_SUPPLIED DATA_
Every row belongs to one group in each of 4 separate groupings. Each group adds its own fixed numbers to the row, and there is some noise. The rows also spread widely along 14 directions, which tell nothing about the answers.
In the rows, zero is written as 128.
Known rows, each followed by its group in each grouping:
[127 147 152  96 125 142 125 158  84 110 143 114 180 159 128 128 119  84
 151 126 107 124 229 138 168 104 125 130  76 145 175]	j280 j148 Tibu duso
[133 144 166 110 159 191 144 103 113 116  86 121 123 157 108 126 126 110
 126 147 138  48 164 160 165  61 121 149  85 174 135]	j958 j788 Peg zala
[151  97 139  99 138  96 116 135 152 134 155 178 107 120 108 168 132 126
 124 101 172 151 153 101 113 146  53 140 115 126 133]	j100 j34 Tibu naz
[106 119 105 131  88 118 104 149  79 131 151 136 163 126 167 140 136 124
 114 170 139 138 151 126 142 129 105 160 127 172 107]	j958 j845 vis naz
[135  99 176 137 158 112 145  86 160 109 101 148  24 136 121 103  77 131
 121 136  98 139  72 168 120 136 153 147 140 110  84]	j825 j845 gavit falo
[106 115 146 105 122 127 101 114 186 118  84 173 121 123  97 135 161 149
 149  96 167 180 142  85 101 131 109  77 151 109 137]	j100 j34 vis zala
[120 114 111 135  84 203 133 127  81 162 118 127 146 132 135 114 113  57
  80 136  84 113  93 191 119 124 133 152 125 143  63]	j825 j188 Peg duso
[132 124 168 174 144 143 163 123  88 132 125 136  68 141 122 117 132  71
 111 165 118  81 134 176 149 140 120 145 107 169  70]	j280 j788 gavit falo
[145 100 101 145 139 155  71 178 105 145 119 134 163 104 170 120 137  73
 130 158  86 126 138  81 111 112 147 153 144 162 138]	j100 j188 Pona falo
[112 116  82 142 105  70  78 175  59 128 169 128 188  97 142 120 181  69
 121 179 142 140 123 105 139 162 126 139 140 145  78]	j100 j148 Pona falo
[ 73 118 155 139 118 129  93 181 148 142 136 174 121 104 191 195 125 181
 120 186 126 150  78  95 107 119 144  85  93  91 176]	j958 j188 Peg zala
[156 129  75  88 119 117 106  98  80 111 153  82 154 147 150  62  87  88
 118 128  87 132 129 144 127 106 142 218 157 144 117]	j100 j188 gavit duso
[157 144 109 152 161 103 164 147 127 150 158 125  76 112 178 158  98  66
 120 125 122 116  72  70  74 101  87 143 132  95 168]	j958 j148 Tibu zala
[137 132 133  75 111 126 110 133 137 145 114 176 162 139 105 144 172 169
 124 130 200 122 145 136 129 128  37 114 132 163 105]	j100 j188 vis naz
[131 108 118 122 102 178  95 104 129 133 113 132 153 131 114  95 160 124
 117 134 144 141 207 116 136 129 123 174 146 202 116]	j958 j845 Peg duso
[100 127  97 147 111 110 123  66 137 118 117 120  99 124 151 132 121 118
 125 122 153 160 120  49  83 109 109 154 169 125 156]	j100 j34 Tibu falo
[136 117 169 153 139 120 130 114 191 128 155 155  71  88 101 140 173 137
 122 139 182 141 169  82 125 150 120 136 131 144 171]	j280 j788 Tibu naz
[ 91 108 151 115 121 106 120 148  70 115 170 168 144 178 132 173 121 137
 126 141 148 102 190 143 172 155  84 129  37 132 148]	j280 j788 Tibu falo
[ 84  79 125 125 114 122  62 158 135 130  93 187 148 133 152 146 130 165
 138 130 131 180 116  86 106 147 122  91 137 108 130]	j958 j148 Tibu falo
[129 117 150  56 112  79  75 130 152 108 139 151 142 109 130 141 119 224
 114 192 159 141 111 172 168 124 129 169 113 142 119]	j958 j845 vis falo
[140 119 163  79 157 138 101 151 189 119 103 171 127 137 100 135 126 155
 155  96 146 138 158 110 123 107 110 103 112  98 186]	j958 j34 vis naz
[159 124 134 110 147 156 143 123 111 149 101 154 122 152  94 122 155  86
 122 112 155  81 129 150 124 121  63 119 116 157  77]	j100 j788 Pona zala
[ 92 183 161 147 112 125 165  93  86 109 141  88 123 113 114 140 176 103
 108 213 176  57 129 160 182  91 141 145  98 162 122]	j280 j788 Tibu falo
[164  99 142  77 150  79  80 181  98 115 134 146 155  99 109 116 133  98
 132 166 109 120  74 201 166 124 138 133 121 117  37]	j958 j34 Tibu zala
[132 158 150  77  97  76 134 114 111 117 165 114 127 141 168 119  66 183
 130 161 121 169 147 175 140 134 104 163 116 142 135]	j100 j148 Peg naz
[ 83 175 149 132  77 155 176  68 154 148  94 122  93 150 155 129 115 171
 121 135 145 164 115 120  84 114 100  94 148 124 147]	j825 j845 Peg duso
[ 99 102 130 111 164  71  41 163  81  71 127 130 176 111 123 100 170 136
 154 211 136  95 131 122 199 107 185 142 121 154  99]	j100 j788 Pona naz
[117 130 161 167 103 194 139 111 143 130  99 118 107 122 125 100 135  78
 132 124 101 160 193 125 115 119 161 127 146 162 139]	j280 j34 gavit naz
[ 73 103 100 156 138 112  66 129  98 104  73 143 130 140 163  79 143 138
 152 174 111 122  68  89 119 116 167 117 181 137  77]	j100 j845 vis naz
[180 129 111 107 145 123 132 143 121 155 183 142 119 126 117 135 146  94
  98 142 161  60 128 121 127 140  80 191  89 149 143]	j100 j34 vis zala
[163 119 138  87 129  95  86 171 124 133 106 150 147 101 166 141 118 156
 138 178 121 158 113 145 134 103  93 135 154 173  78]	j958 j845 vis zala
[152  98 109  96 165  92  73 146 152 114 113 140 126 104 120  94 127  97
 153 109  99 163  77  94 100 119 148 125 179  81 108]	j100 j845 Tibu duso
[133 101 101  99 140  68  58 157 117 119 134 163 162 109 146 134 147 158
 140 164 151 144 106  91 128 132  89 138 147 134 102]	j280 j845 Peg falo
[192 129 127  74 192  98  77 148 153 108  86 122 139 129 147  69  91 139
 178 130  90 134 129  91 117  77 128 150 175 144 153]	j100 j148 Pona naz
[ 70 108 166 192  75 203 137 154 101 164 121 159 104 145 171 146 113 117
  96 172  82 125 143 163 127 172 165 111  80 150 131]	j825 j788 vis falo
[103 109 118 111 114 183 106  89  89 119  90 120 131 165 154 117  68 128
 103 152  91  85 111 166 142  78 151 191 102 151 116]	j958 j34 Peg falo
[140 104  67 136 118 142  91 114 114 135 166 130 149 124 134 109 175 110
  99 146 168 103 155  67 121 133 113 207 136 173 146]	j958 j845 gavit zala
[ 90 162 197 140  98 126 152  97 167 127 142 132  90 109  83 110 191 177
 121 181 189 113 128 173 157 160 153  95 111 126 133]	j280 j788 Tibu naz

New rows. What belongs after each?
[123 144  87 141  98 147 116  94 128 129 150 110 171  83  58  92 238  56
 103 130 211 114 157  90 129 139 121 156 168 157 106]	j100 j148 Peg naz
[183  80 187 114 174 156 111 111 199 137 100 185  60 125  60  93 149 159
 118 135 151  91 138 162 144 164 124 159 118 165  93]	j825 j845 Peg falo
[122 129 165  91  93 155  97 118 181 130 114 149 153 135  90  85 159 183
 142 119 141 171 186 153 134 165 147 104 128 119 166]	j280 j788 gavit falo
[111 116 108 171 127  82 102 179  83 127 142 129 139 105 181 121 133  67
 145 167  86 171 100  90 107 145 147 112 161 113 108]	j825 j845 gavit falo
[106  74 135 164 134 197 105 105 136 125  98 152  94 143 103  96 141  81
 114 113 109 106 136 122 126 136 180 147 115 136 113]	j958 j34 Tibu zala
[111 133 153 179 145 123 132 159 156 148 148 159  84 159 164  84 139 152
 162 135 115 141 147  67  90 187 141  88 126 103 210]	j825 j188 gavit naz
[112 169 110 110 103 130 133  98  98 124 138  97 166 128 136 131 166 143
 111 191 178  78 137 113 155  87 116 160 115 171 156]	j825 j788 Pona zala
[151 138 163  92 173 111 125 116 155 107  97 139  99 135  73  71 150 126
 150 135 147  87  89 171 146 119 133 117 142 115  80]	j100 j845 vis naz
[170 151 154 114 124 154 132 132 171 152 107 105 101  81 157  99  82 124
 123 166  70 144  64 161  99  90 165 148 166 119 137]	j825 j34 Peg naz
[145 103 147 121 127 101 155 108 125 123 143 157  64 153 155 155  52 127
 119 111 119 155 159 129 117 131  69 172 113 153 130]	j825 j34 vis naz
[134 112 134 111 111 146  86 131 192 129 112 135 131  98 130  88 130 147
 143 111 106 208 136 109  93 131 167 125 178 102 159]	j958 j845 gavit naz
[161 136 170  75 169  95 116 188 151 148 148 178 137 121  80 143 174 135
 141 138 164  83  82 167 137 157  84  78  87  68 126]	j100 j788 Tibu falo
[141 119 129 114 153 135  93 158 162 124 102 128 117  74 150 143 116 104
 117 155 105 151  61 103 103  68 162 138 165 105 138]	j958 j148 gavit duso
[168 120 169 122 137 139 146 110 169 138 130 149  67 130 116 122 119 146
 109 134 156 130 183 130 130 137  96 174 126 190 138]	j958 j148 vis duso
[172 155 146 143 145 172 158  78 177 139  71  92  73 108 120  58 113  77
 138 117  98 139 108 138  85  91 149 147 199 141 110]	j958 j845 Peg falo
[142 128 108  77 144 128 110 168  80 131 143 138 171 126 130 152 109  71
 109 137 117  84  79 162 137  91  94 148  97 101 101]	j100 j148 Peg naz
[109 140 131 142 136 152 115 174 125 137 137 133 151 113 154 148 150  73
 146 134 109 136 143  78 102 113 143  94 109  98 179]	j100 j845 Peg zala
[136 147 152 162  91 153 144 114 169 162 117 121  77 119 179  97 118 158
 129 153 103 193 157 103  78 147 130 133 176 169 153]	j280 j845 gavit duso
[146 146  98  82 130 125  73 178 106 151 125 137 210 136 143 101 170 145
 152 157 135 108 135 106 126 119  90 120 137 141 137]	j280 j845 Peg duso
[131 146 125  82 140  94 113 148 102 131 108 149 146 179 140  99 115 158
 155 138 125 102  99 145 128 126  79 104 122 115 111]	j280 j34 vis duso
[153  95 126 122 111 112 133  94 167 130 142 150  67 133 124  88  84 124
 122  77 115 197 138 141  92 171 114 163 163 119 105]	j958 j845 vis naz
[130  87 151 133 109 161 108 133 159 149 121 171  91 119 154 157  95 146
 103 128 111 167 163 116 106 149 117 155 119 158 151]	j100 j788 vis falo
[157 166 195 110 114 150 173 119 149 153  85 132  90 135 123 106 114 150
 127 160 120 127 123 205 132 123 102 103 140 167  89]	j825 j788 vis duso
[133 113 185 115 124 132 126 112 164 127  73 156  70  90 163 167  76 157
 119 160 113 187  93 157 105  80 100 124 167 161  71]	j100 j188 Peg naz
[100 118 152  71 150  83 105 109 150  75  90 159 132 125  97 171 126 140
 152 102 177 171 141  96 137  75  90  92 132 103 128]	j100 j148 Pona naz
[160 120  86 103 177 117  89 175 119 140 110 149 163 109 126 134 157  72
 137 118 140  99  69  83  98  87  83 120 156  91 129]	j958 j788 gavit falo
[167  89 103 108 118 154  98 121 138 162 109 154 108 151 170 108  83 148
 116 111  92 161 139 107  79 139  85 175 157 173 114]	j100 j845 Pona duso
[137 173 149 151 164  89 187 140  74 123 136 113  95 152 140 117 130  65
 148 161 130  79 109 143 135 108  81 115 124 134  98]	j825 j845 gavit naz
[169 141 157  45 130  77 102 179 137 138 140 150 159 125 138 121  88 169
 145 141 109 161 102 196 133 140  95 114 114  94 117]	j958 j148 Peg falo
[142 164 153  66  93  97 141 120 152 129 164 139 155 125  89 132 155 152
 126 120 184 151 167 167 144 151  77 121 109 117 146]	j280 j188 vis falo
[108 115 168 139 119 178 134 124 123 141  57 169 119 154 147 171 121 113
 138 114 132 155 191 110 107  99  65  86 128 180 115]	j100 j188 Pona falo
[141 149 116 118 131  76 147 153  94 120 149 122 138  99 142 177 132  51
 123 132 159 156 150  97 125  88  57 133 145 145 108]	j958 j148 vis duso
[104 143 188 126 126 235 159  96 171 141  55 142  95 164  85 105 144 107
 130  95 118 117 144 162 106 109 147  77 119 113 134]	j100 j845 gavit duso
[110 150  90 144 130 136 121 154 106 150 119 126 144 150 147  80 134  81
 137 127 101  94  51 111  90 136 141 100 143  66 139]	j280 j148 vis falo
[166 145 178 140 172 142 153 162 120 156 117 146  87 155 103  69 157 103
 136 161 113  55 106 190 139 158 118 105 112 143  84]	j280 j788 gavit duso
[104 108 160 103 128 137  46 161 112  90  95 130 188  91 121 109 160 134
 140 205 111 136 150 156 189 100 211 128 123 170  87]	j100 j148 Peg zala
[113 119 123 118  96  92 146  91 155 143 153 140  58 127 152 128  84 142
 104 109 115 190  46 140  66 164 115 132 153  66 107]	j100 j845 Tibu duso
[ 94 102 111 152 152 137 104 151  65 124 104 151 127 186 180 129  92 101
 144 134  84  95 128  94 121 114 117 122  98 125 143]	j280 j788 Pona falo
[123 148 105 166 139 122 145 111 108 129 157 116 115 121 127 125 180  86
 113 169 183  70 142  65 130 110 105 171 130 165 162]	j825 j34 gavit naz
[182 106 116  60 138 156 109 107 136 124 140 123 137 137 108 124 105 121
 100 118 135 102 168 148 147  90 107 220 106 167 140]	j958 j845 Pona duso
[113 100 101 126 153  60  44 180 125  96 156 135 161  74 125 116 185 108
 138 181 141 143 108  60 149 128 182 137 149 116 132]	j280 j148 Pona duso
[ 62 115  92 165 101  90  97  87  95  90 142 116 119 115 155 112 153 141
 111 194 155 135  98  80 140 121 166 171 161 147 112]	j825 j845 gavit naz
[109 121  85  85 149  60  92 118  57  83 164 112 157 145 131 116 129 110
 122 163 144  90 101 125 165  99 123 184 118 121 106]	j100 j788 gavit duso
[162 116 109 111 168  69 108 163  69 119 143 151 148 156 131 105 133  78
 150 134 134  98 143 125 145 141  65 145 130 157  79]	j100 j188 vis falo
[134  78 152 125 171 107  73 143 103  87 118 149 117 102 102 107 149 110
 123 193 133  91 125 167 193 112 161 177 124 183  36]	j958 j845 Peg naz
[150 141 160  88 137  70 174 147 106 122 170 159 107 151 117 187  92  92
 128  96 159 138 170 153 137 136  23 120  74 112 129]	j280 j148 vis falo
[ 92  94 130 151 114 156 115 125 118 143 117 159  89 161 163 108  96 140
 119 134  88 126  82 136  96 158 145 127 118 107 114]	j100 j845 Tibu naz
[144 119 117  87 105 124 117  82 106 105 135 115 143  87 100 156 133 101
  81 161 179 117 136 166 165  72  89 214 136 189  63]	j958 j34 Peg naz
[143 127 166 113 202 108 114 157  92  97  98 129 104 158 153 104  88 110
 169 170  78  70 106 149 160  80 147 134 108 136 110]	j100 j845 Tibu naz
[ 52 154 138 159 135 152 133 148 122 120 129 131 136 111 111 151 183  55
 135 131 140 108  85  96 114 111 173  50  99  40 163]	j100 j788 Peg zala
[139 150  88 103 126  75  86 169  86 112 153  99 186  85 180 140 126  96
 133 184 125 139 117  86 135  76 119 168 158 149 140]	j100 j148 vis naz
[ 85 119 127 134 116 108 104 146 143 130 164 161 132 124 147 170 159 149
 127 137 167 155 149  57 113 145 111 106 106 103 194]	j280 j188 Tibu duso
[124 122 181 158 110 151 117 140 137 126  90 136 126  97  99  96 178  89
 131 157 130 170 180 164 146 148 160 102 157 178  70]	j958 j148 gavit falo
[100 139 146 132 147 165 136 145 108 141 104 142 114 185 141 117 116 117
 140 134 101  72 113 131 119 115 133  96  81 102 160]	j280 j34 Pona duso
[180 137 143 114 185 101 135 159 122 131 152 131 104 104 100 120 151  65
 127 158 132  53  62 152 142 112 120 142 105 106  98]	j280 j34 Tibu zala
[ 98 130 136  75  87 152 111 108 165 130 110 136 126 105 129 154  98 150
  99 131 117 156  42 170 104 100 160 119 123  64 126]	j100 j34 vis zala
[115 204 106 116 128 126 141 153  92 144 164 103 193 134 137 131 189 104
 138 165 186  59 143  80 129  99  84 117 101 123 204]	j100 j148 Peg naz
[127 101 128  63 130 102 111  83 130  82 132 148 135 143  82 137 117 134
 123  88 175 152 174 143 156 100  83 164 122 130 118]	j958 j788 gavit naz
[147 111  96  87 133 111  66 160 136 114 112 127 182  76 136 114 130  92
 138 133  99 174  72 109 111  80 150 132 190  94 115]	j825 j188 gavit naz
[157 153 179  83 146  94 122 182 129 137 140 152 139 122 106 112 151 148
 144 173 140  99 111 200 161 146 107  98 106 124  99]	j100 j788 vis naz
[152 178 136 111 124 117 125 116 153 144  93 112 140  94 136 108 178 159
 140 187 175 123 114 104 112  87  88 123 186 181 117]	j100 j845 Pona naz
[ 61 117 141 129  97 185  97 123 120 128 111 146 137 153 149 125 126 172
 112 165 112 110 112 145 133 124 175 123  96 116 160]	j100 j788 gavit naz
[ 97 137 151 124 160  99 148  96  92  82 133 126 106 167 124 146 121 111
 140 144 159  89 171  97 166  84 111 144  91 143 159]	j825 j188 Tibu duso
[ 70 100 116 111 146 118  71 115 108  80 126 142 146 144  99 117 156 129
 129 151 154  80 112 108 164 107 176 144  93 102 139]	j100 j34 Pona naz
[ 81  97 128 120 155  67  85 119 132  68 104 162 139 123  84 128 177  97
 163  97 176 181 142  82 135 120 123  81 159  87 100]	j958 j188 gavit falo
[158 173 151  81 144  93 131 140 164 137 140 128 142 132 118  94 145 158
 162 131 151 126 118 132 117 131 109 102 133  86 181]	j958 j188 Tibu falo
[ 85 108  99 152  98 159  76 125  99 120 106 122 174 112 118  85 188  83
 121 158 124 137 126 119 131 137 182 136 161 142  86]	j100 j845 gavit falo
[ 97 161 185 116 108 183 166 135 180 157  98 157  97 123 126 184 120 132
 108 123 141 130  92 151  95 111 115  68  94  74 172]	j100 j148 vis falo
[139 148 131 135 126 138 180 118 100 147 125 115  89 120 125 152 114  26
 101 120 120 112  85 154  99  97  89 131 127 116  78]	j100 j34 Pona duso
[112 134 149 181 109 174 171 104 129 158 138 148  66 161 150 136 142 137
  99 154 163  88 167 113 116 152  97 153  94 185 148]	j958 j845 vis zala
[112  91 148 153 139 129 127 144 101 108 135 141  88 141 146 134  71  56
 127 109  71 154 155 145 135 134 159 144 101 111 123]	j958 j788 vis falo
[105 109 127 108 138  66 130  93 137 108 102 163  73 152 140 140  88 151
 137 102 146 174  62 119  88 122  72 108 159  79  88]	j958 j845 gavit falo
[ 87 102 143 132 103  98 109 100 159 101 112 146  76  92 122 119 111 141
 104 149 133 182  50 157 124 134 172 130 166 100  65]	j958 j148 vis naz
[ 89 145 128 174 125  94 129 135  76 130 135 131 114 137 167 124 164 139
 129 207 164  89 120 106 142 130 108 124 127 176 109]	j958 j788 Pona naz
[114  96 118 168  87 194 115 134 122 165 130 157 112 126 166 144 130 117
  81 149 117 136 138 109  99 149 124 159 117 172 132]	j280 j148 gavit zala
[108 132 145  98 147  89 137 102 126 100 118 147  95 175 170 152  64 178
 155 116 141 154 157  96 117  91  66 131 113 124 167]	j958 j845 Peg naz
[137 117 121  89 146 142  82 157 104 128 104 156 196 171  91  70 175 128
 163 123 135  83 150 136 153 141 114 106 121 131 118]	j825 j845 Tibu naz
[130 145 103  93  89 192 125 105  90 157 129 116 174 154 125 120 143 134
  87 169 146  48 123 154 146 101 107 187  95 170 139]	j825 j34 Tibu duso
[137 113 132  63 157  41 102 127 112 109 138 163 113 150  98 109 128 167
 127 150 165 102  51 171 150 151  89 132 122 101  53]	j100 j148 Tibu duso
[130 132 178 115 160 104 118  96 162  95  46 139  96 147 128  92 111 157
 191 121 121 173 154 106 119  93 115  85 177 142 118]	j280 j845 Tibu falo
[128 142 139  98  99  95 150 159 110 139 162 143 133 130 175 191  79 119
 127 118 126 190 150 133 102 115  51 117 108 106 155]	j958 j34 gavit naz
[173  87  85 117 159 148  91 123 123 152 104 159 120 156 149  90  99 102
 130  94 104 115 115  89  81 128  78 173 159 147 115]	j100 j188 Peg falo
[108  81 142 149 147 164  88 153  78 129 113 176 129 139 103 125 172 111
 103 185 144  41 119 168 178 140 125 143  86 180  52]	j280 j788 Peg naz
[108 113 201 153 115 124 143 113 169 115 109 155  52 103 110 137 129 127
 123 149 136 173 139 164 137 145 156 107 126 141  85]	j958 j34 vis zala
[ 62 156 142 123 124 127 110  81 156 104  95 134 133 126  95 112 193 177
 133 169 203  96  90 111 141 103 151  97 137 106 142]	j958 j188 Peg falo
[ 99  91 136 136 139  83 117 115  85 110 167 165  78 185 150 130  89 169
 110 172 136  72 131 136 164 171 119 186  60 145 137]	j825 j34 vis falo
[152 124 137  78 142 128 105 109 117 117 112 116 119 124 161 127  58 147
 115 164  91 113  99 167 138  79 130 193 122 145 121]	j100 j788 Peg falo
[140 155  94 142 124 133 162  80 135 125 141  89 106  85 119 118 135  32
 107 105 151 139 100  97  89  76 111 165 182 113 124]	j958 j188 Peg naz
[136 144 153 132 135 125 150 147 127 144 120 128  89 106 157 158 113 102
 115 164 112 124  79 142 110  94 109 119 127 125 105]	j280 j845 Pona duso
[135  97 110 106  54 146 136  91 115 157 143 144 106 144 170 147  63 141
  79 109 109 199 147 160  93 147  70 180 135 170  92]	j280 j188 Pona duso
[ 95 144 103 111 117 140 118 129  73 104 112  97 154 155 182 111  57  89
 140 131  56 130 101 144 127  70 157 139 128  97 144]	j280 j788 vis naz
[115 135 156  78 138 143 132 125 116 121 115 163 142 204 104 122 120 156
 150 100 149  93 175 153 143 123  73 107  71 114 161]	j280 j34 gavit naz
[107 156 156 176 148 181 169 133 136 137 114 122  85 114 132 141 152  63
 114 155 133  79  92 123 112  80 145 111 120 115 149]	j958 j188 gavit naz
[182 147 136  91 112 118 150  96 164 142 162 119 114  69 105 163 139  98
  96 129 177 156 149 132 113 111  66 184 145 153 124]	j100 j845 Peg falo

_THE PROBLEM_
Among the lines above, find the one with "[113 119 123" and the one with "[162 116 109". Quote both and everything between them, exactly.

_TASK RESULT_
[113 119 123 118  96  92 146  91 155 143 153 140  58 127 152 128  84 142
 104 109 115 190  46 140  66 164 115 132 153  66 107]	j100 j845 Tibu duso
[ 94 102 111 152 152 137 104 151  65 124 104 151 127 186 180 129  92 101
 144 134  84  95 128  94 121 114 117 122  98 125 143]	j280 j788 Pona falo
[123 148 105 166 139 122 145 111 108 129 157 116 115 121 127 125 180  86
 113 169 183  70 142  65 130 110 105 171 130 165 162]	j825 j34 gavit naz
[182 106 116  60 138 156 109 107 136 124 140 123 137 137 108 124 105 121
 100 118 135 102 168 148 147  90 107 220 106 167 140]	j958 j845 Pona duso
[113 100 101 126 153  60  44 180 125  96 156 135 161  74 125 116 185 108
 138 181 141 143 108  60 149 128 182 137 149 116 132]	j280 j148 Pona duso
[ 62 115  92 165 101  90  97  87  95  90 142 116 119 115 155 112 153 141
 111 194 155 135  98  80 140 121 166 171 161 147 112]	j825 j845 gavit naz
[109 121  85  85 149  60  92 118  57  83 164 112 157 145 131 116 129 110
 122 163 144  90 101 125 165  99 123 184 118 121 106]	j100 j788 gavit duso
[162 116 109 111 168  69 108 163  69 119 143 151 148 156 131 105 133  78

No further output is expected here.